Dataset records
☆ ☆ ☆

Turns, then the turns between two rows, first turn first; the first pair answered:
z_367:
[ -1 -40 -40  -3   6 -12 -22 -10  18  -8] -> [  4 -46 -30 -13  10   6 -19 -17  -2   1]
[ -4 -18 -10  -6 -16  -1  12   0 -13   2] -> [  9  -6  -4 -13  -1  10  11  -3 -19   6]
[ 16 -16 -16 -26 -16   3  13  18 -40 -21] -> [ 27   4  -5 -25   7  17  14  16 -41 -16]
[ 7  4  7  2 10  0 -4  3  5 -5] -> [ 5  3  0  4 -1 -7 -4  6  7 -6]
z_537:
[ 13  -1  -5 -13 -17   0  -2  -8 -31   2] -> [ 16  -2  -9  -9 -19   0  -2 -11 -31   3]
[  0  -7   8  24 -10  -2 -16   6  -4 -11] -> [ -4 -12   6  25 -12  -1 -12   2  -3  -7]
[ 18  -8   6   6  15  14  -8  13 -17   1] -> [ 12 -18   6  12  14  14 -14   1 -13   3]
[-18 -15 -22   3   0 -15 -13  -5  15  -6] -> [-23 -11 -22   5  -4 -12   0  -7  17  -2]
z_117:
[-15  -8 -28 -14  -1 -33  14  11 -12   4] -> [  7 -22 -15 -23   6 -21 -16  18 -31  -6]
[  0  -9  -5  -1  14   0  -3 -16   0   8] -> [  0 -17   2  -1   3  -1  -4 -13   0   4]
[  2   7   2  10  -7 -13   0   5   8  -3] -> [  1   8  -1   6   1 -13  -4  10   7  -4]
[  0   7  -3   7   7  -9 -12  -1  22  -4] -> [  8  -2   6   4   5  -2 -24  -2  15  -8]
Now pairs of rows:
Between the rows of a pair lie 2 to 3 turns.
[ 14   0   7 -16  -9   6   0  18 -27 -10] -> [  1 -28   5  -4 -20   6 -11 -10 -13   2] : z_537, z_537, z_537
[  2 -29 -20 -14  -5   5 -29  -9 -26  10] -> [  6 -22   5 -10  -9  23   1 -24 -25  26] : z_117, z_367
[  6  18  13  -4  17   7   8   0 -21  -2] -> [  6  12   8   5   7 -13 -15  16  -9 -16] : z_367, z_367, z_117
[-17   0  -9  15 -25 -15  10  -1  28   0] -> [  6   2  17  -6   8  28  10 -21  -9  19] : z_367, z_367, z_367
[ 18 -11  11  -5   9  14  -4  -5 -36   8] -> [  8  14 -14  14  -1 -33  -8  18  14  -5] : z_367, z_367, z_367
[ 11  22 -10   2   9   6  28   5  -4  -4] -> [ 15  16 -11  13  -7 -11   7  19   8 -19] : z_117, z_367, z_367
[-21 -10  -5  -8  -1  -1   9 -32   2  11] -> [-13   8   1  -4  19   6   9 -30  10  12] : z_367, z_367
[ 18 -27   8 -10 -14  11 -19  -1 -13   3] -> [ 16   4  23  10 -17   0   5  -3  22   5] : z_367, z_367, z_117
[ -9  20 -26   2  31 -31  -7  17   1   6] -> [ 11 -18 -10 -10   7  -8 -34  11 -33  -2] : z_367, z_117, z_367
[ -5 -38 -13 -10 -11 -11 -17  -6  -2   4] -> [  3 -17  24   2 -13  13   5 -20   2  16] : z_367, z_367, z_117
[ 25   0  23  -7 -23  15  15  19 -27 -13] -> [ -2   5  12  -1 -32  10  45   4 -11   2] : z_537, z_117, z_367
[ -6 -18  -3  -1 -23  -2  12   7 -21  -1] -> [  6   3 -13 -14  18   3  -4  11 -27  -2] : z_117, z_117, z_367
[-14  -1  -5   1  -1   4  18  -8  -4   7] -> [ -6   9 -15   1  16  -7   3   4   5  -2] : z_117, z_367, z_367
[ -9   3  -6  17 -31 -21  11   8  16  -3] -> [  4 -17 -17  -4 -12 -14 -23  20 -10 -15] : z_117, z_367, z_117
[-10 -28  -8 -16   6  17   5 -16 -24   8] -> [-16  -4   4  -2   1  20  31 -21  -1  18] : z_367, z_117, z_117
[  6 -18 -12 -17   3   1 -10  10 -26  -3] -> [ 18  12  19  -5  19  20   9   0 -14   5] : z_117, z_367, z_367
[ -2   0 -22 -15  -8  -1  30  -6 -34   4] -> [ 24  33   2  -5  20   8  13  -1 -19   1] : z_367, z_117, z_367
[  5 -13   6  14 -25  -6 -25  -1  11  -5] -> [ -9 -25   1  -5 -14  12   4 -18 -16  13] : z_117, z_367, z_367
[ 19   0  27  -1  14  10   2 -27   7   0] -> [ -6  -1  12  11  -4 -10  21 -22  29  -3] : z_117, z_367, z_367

☆ ☆ ☆

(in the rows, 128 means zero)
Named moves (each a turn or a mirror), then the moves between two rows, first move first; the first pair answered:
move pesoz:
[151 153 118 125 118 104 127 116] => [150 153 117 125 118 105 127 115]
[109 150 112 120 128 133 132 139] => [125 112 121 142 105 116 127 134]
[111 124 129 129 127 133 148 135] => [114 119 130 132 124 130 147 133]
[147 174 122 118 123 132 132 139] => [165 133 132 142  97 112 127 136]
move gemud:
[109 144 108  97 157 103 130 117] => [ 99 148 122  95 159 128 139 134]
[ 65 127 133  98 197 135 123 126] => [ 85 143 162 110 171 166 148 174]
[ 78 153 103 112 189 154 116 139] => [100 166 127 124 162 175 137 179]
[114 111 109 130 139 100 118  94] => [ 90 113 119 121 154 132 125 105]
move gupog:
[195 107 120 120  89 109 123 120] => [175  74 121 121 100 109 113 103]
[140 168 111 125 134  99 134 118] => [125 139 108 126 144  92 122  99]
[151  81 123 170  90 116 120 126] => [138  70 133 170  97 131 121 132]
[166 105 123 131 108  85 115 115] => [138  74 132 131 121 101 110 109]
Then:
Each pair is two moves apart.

☆ ☆ ☆

Problem to work on: Every line of the entries that includes "first" must be copied into the answer.

Expected output:
Turns, then the turns between two rows, first turn first; the first pair answered:
Named moves (each a turn or a mirror), then the moves between two rows, first move first; the first pair answered:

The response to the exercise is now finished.